• **What is required**
From the first line to the last, write out the material verbatim.

• **Dataset records**

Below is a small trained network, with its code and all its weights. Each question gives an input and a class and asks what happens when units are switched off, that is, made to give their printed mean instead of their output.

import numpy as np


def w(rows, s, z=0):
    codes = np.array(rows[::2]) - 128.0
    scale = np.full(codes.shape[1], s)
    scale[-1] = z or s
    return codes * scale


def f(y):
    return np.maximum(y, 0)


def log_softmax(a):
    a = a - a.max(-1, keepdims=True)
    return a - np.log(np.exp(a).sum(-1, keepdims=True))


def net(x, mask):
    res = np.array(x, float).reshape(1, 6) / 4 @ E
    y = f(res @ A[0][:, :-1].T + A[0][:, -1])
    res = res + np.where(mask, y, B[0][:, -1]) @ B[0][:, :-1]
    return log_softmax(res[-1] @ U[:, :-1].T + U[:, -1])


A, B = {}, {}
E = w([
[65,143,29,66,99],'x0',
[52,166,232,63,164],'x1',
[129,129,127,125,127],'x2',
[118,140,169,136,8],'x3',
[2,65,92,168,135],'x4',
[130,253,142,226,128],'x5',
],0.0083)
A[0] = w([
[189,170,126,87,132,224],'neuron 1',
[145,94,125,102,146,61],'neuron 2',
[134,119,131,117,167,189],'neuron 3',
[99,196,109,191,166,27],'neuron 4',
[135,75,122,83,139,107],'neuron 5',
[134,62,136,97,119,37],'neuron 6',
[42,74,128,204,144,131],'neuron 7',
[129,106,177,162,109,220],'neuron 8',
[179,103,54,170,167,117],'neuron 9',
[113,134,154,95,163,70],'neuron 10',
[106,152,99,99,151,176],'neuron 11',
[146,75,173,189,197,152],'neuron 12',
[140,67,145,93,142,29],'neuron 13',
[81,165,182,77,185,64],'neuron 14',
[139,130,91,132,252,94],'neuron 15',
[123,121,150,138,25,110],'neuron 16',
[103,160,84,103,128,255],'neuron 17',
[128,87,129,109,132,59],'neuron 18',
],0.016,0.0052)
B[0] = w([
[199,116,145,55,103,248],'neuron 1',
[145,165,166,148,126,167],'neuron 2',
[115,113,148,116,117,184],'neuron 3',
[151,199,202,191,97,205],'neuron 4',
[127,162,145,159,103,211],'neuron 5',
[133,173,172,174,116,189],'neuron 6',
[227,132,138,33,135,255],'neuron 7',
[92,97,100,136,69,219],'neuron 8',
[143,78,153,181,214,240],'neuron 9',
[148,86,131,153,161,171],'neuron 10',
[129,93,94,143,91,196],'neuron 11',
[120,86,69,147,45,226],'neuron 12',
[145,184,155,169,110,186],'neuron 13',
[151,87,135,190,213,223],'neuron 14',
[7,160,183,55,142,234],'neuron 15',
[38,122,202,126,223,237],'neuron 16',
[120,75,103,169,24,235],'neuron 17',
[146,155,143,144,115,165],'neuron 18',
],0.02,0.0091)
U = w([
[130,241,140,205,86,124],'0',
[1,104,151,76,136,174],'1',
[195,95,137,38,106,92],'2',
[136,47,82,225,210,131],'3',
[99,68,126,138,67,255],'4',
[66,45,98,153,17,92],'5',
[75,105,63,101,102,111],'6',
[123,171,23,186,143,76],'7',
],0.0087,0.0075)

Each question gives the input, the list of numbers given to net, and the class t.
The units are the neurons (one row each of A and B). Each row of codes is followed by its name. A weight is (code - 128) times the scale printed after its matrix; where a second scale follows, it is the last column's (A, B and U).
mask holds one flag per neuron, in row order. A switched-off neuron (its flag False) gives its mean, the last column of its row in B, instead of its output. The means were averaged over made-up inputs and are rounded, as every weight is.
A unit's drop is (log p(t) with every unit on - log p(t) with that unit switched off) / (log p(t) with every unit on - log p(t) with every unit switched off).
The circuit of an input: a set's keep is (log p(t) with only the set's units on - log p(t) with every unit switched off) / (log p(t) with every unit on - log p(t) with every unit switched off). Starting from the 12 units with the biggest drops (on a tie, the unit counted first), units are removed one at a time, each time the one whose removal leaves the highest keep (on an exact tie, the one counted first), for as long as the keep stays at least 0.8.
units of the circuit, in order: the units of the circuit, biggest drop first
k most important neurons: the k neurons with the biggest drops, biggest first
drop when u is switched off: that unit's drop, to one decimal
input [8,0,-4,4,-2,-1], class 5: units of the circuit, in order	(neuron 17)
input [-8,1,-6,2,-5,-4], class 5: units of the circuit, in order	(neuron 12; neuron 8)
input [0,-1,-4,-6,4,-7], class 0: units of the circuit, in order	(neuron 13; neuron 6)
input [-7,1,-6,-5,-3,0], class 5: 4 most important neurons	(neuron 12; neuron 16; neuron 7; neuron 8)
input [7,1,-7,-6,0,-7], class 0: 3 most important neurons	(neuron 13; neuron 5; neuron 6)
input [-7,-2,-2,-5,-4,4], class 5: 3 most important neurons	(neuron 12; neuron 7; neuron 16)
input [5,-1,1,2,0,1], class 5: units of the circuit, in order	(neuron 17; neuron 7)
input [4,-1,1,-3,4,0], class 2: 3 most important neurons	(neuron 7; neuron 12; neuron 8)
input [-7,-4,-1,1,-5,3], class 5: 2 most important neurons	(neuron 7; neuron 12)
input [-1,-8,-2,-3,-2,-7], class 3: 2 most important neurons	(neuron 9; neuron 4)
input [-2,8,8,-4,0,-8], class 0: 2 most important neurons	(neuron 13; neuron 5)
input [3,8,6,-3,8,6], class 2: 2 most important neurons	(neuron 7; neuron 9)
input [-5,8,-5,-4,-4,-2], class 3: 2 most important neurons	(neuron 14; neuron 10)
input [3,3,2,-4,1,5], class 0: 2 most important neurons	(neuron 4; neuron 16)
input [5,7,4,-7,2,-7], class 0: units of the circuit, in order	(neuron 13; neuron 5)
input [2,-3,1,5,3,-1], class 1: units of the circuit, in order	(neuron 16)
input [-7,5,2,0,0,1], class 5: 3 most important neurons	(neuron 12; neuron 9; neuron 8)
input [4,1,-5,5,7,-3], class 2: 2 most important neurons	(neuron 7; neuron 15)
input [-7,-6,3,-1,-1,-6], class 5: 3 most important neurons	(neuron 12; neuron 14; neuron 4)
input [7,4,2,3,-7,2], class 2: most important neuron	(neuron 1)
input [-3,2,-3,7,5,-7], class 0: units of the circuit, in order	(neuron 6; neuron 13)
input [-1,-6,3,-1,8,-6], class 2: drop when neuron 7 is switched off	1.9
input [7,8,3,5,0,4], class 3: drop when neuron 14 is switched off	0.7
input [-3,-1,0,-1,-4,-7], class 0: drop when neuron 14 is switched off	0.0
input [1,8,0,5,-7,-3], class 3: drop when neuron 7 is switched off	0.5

• **Solution below**
Below is a small trained network, with its code and all its weights. Each question gives an input and a class and asks what happens when units are switched off, that is, made to give their printed mean instead of their output.

import numpy as np


def w(rows, s, z=0):
    codes = np.array(rows[::2]) - 128.0
    scale = np.full(codes.shape[1], s)
    scale[-1] = z or s
    return codes * scale


def f(y):
    return np.maximum(y, 0)


def log_softmax(a):
    a = a - a.max(-1, keepdims=True)
    return a - np.log(np.exp(a).sum(-1, keepdims=True))


def net(x, mask):
    res = np.array(x, float).reshape(1, 6) / 4 @ E
    y = f(res @ A[0][:, :-1].T + A[0][:, -1])
    res = res + np.where(mask, y, B[0][:, -1]) @ B[0][:, :-1]
    return log_softmax(res[-1] @ U[:, :-1].T + U[:, -1])


A, B = {}, {}
E = w([
[65,143,29,66,99],'x0',
[52,166,232,63,164],'x1',
[129,129,127,125,127],'x2',
[118,140,169,136,8],'x3',
[2,65,92,168,135],'x4',
[130,253,142,226,128],'x5',
],0.0083)
A[0] = w([
[189,170,126,87,132,224],'neuron 1',
[145,94,125,102,146,61],'neuron 2',
[134,119,131,117,167,189],'neuron 3',
[99,196,109,191,166,27],'neuron 4',
[135,75,122,83,139,107],'neuron 5',
[134,62,136,97,119,37],'neuron 6',
[42,74,128,204,144,131],'neuron 7',
[129,106,177,162,109,220],'neuron 8',
[179,103,54,170,167,117],'neuron 9',
[113,134,154,95,163,70],'neuron 10',
[106,152,99,99,151,176],'neuron 11',
[146,75,173,189,197,152],'neuron 12',
[140,67,145,93,142,29],'neuron 13',
[81,165,182,77,185,64],'neuron 14',
[139,130,91,132,252,94],'neuron 15',
[123,121,150,138,25,110],'neuron 16',
[103,160,84,103,128,255],'neuron 17',
[128,87,129,109,132,59],'neuron 18',
],0.016,0.0052)
B[0] = w([
[199,116,145,55,103,248],'neuron 1',
[145,165,166,148,126,167],'neuron 2',
[115,113,148,116,117,184],'neuron 3',
[151,199,202,191,97,205],'neuron 4',
[127,162,145,159,103,211],'neuron 5',
[133,173,172,174,116,189],'neuron 6',
[227,132,138,33,135,255],'neuron 7',
[92,97,100,136,69,219],'neuron 8',
[143,78,153,181,214,240],'neuron 9',
[148,86,131,153,161,171],'neuron 10',
[129,93,94,143,91,196],'neuron 11',
[120,86,69,147,45,226],'neuron 12',
[145,184,155,169,110,186],'neuron 13',
[151,87,135,190,213,223],'neuron 14',
[7,160,183,55,142,234],'neuron 15',
[38,122,202,126,223,237],'neuron 16',
[120,75,103,169,24,235],'neuron 17',
[146,155,143,144,115,165],'neuron 18',
],0.02,0.0091)
U = w([
[130,241,140,205,86,124],'0',
[1,104,151,76,136,174],'1',
[195,95,137,38,106,92],'2',
[136,47,82,225,210,131],'3',
[99,68,126,138,67,255],'4',
[66,45,98,153,17,92],'5',
[75,105,63,101,102,111],'6',
[123,171,23,186,143,76],'7',
],0.0087,0.0075)

Each question gives the input, the list of numbers given to net, and the class t.
The units are the neurons (one row each of A and B). Each row of codes is followed by its name. A weight is (code - 128) times the scale printed after its matrix; where a second scale follows, it is the last column's (A, B and U).
mask holds one flag per neuron, in row order. A switched-off neuron (its flag False) gives its mean, the last column of its row in B, instead of its output. The means were averaged over made-up inputs and are rounded, as every weight is.
A unit's drop is (log p(t) with every unit on - log p(t) with that unit switched off) / (log p(t) with every unit on - log p(t) with every unit switched off).
The circuit of an input: a set's keep is (log p(t) with only the set's units on - log p(t) with every unit switched off) / (log p(t) with every unit on - log p(t) with every unit switched off). Starting from the 12 units with the biggest drops (on a tie, the unit counted first), units are removed one at a time, each time the one whose removal leaves the highest keep (on an exact tie, the one counted first), for as long as the keep stays at least 0.8.
units of the circuit, in order: the units of the circuit, biggest drop first
k most important neurons: the k neurons with the biggest drops, biggest first
drop when u is switched off: that unit's drop, to one decimal
input [8,0,-4,4,-2,-1], class 5: units of the circuit, in order	(neuron 17)
input [-8,1,-6,2,-5,-4], class 5: units of the circuit, in order	(neuron 12; neuron 8)
input [0,-1,-4,-6,4,-7], class 0: units of the circuit, in order	(neuron 13; neuron 6)
input [-7,1,-6,-5,-3,0], class 5: 4 most important neurons	(neuron 12; neuron 16; neuron 7; neuron 8)
input [7,1,-7,-6,0,-7], class 0: 3 most important neurons	(neuron 13; neuron 5; neuron 6)
input [-7,-2,-2,-5,-4,4], class 5: 3 most important neurons	(neuron 12; neuron 7; neuron 16)
input [5,-1,1,2,0,1], class 5: units of the circuit, in order	(neuron 17; neuron 7)
input [4,-1,1,-3,4,0], class 2: 3 most important neurons	(neuron 7; neuron 12; neuron 8)
input [-7,-4,-1,1,-5,3], class 5: 2 most important neurons	(neuron 7; neuron 12)
input [-1,-8,-2,-3,-2,-7], class 3: 2 most important neurons	(neuron 9; neuron 4)
input [-2,8,8,-4,0,-8], class 0: 2 most important neurons	(neuron 13; neuron 5)
input [3,8,6,-3,8,6], class 2: 2 most important neurons	(neuron 7; neuron 9)
input [-5,8,-5,-4,-4,-2], class 3: 2 most important neurons	(neuron 14; neuron 10)
input [3,3,2,-4,1,5], class 0: 2 most important neurons	(neuron 4; neuron 16)
input [5,7,4,-7,2,-7], class 0: units of the circuit, in order	(neuron 13; neuron 5)
input [2,-3,1,5,3,-1], class 1: units of the circuit, in order	(neuron 16)
input [-7,5,2,0,0,1], class 5: 3 most important neurons	(neuron 12; neuron 9; neuron 8)
input [4,1,-5,5,7,-3], class 2: 2 most important neurons	(neuron 7; neuron 15)
input [-7,-6,3,-1,-1,-6], class 5: 3 most important neurons	(neuron 12; neuron 14; neuron 4)
input [7,4,2,3,-7,2], class 2: most important neuron	(neuron 1)
input [-3,2,-3,7,5,-7], class 0: units of the circuit, in order	(neuron 6; neuron 13)
input [-1,-6,3,-1,8,-6], class 2: drop when neuron 7 is switched off	1.9
input [7,8,3,5,0,4], class 3: drop when neuron 14 is switched off	0.7
input [-3,-1,0,-1,-4,-7], class 0: drop when neuron 14 is switched off	0.0
input [1,8,0,5,-7,-3], class 3: drop when neuron 7 is switched off	0.5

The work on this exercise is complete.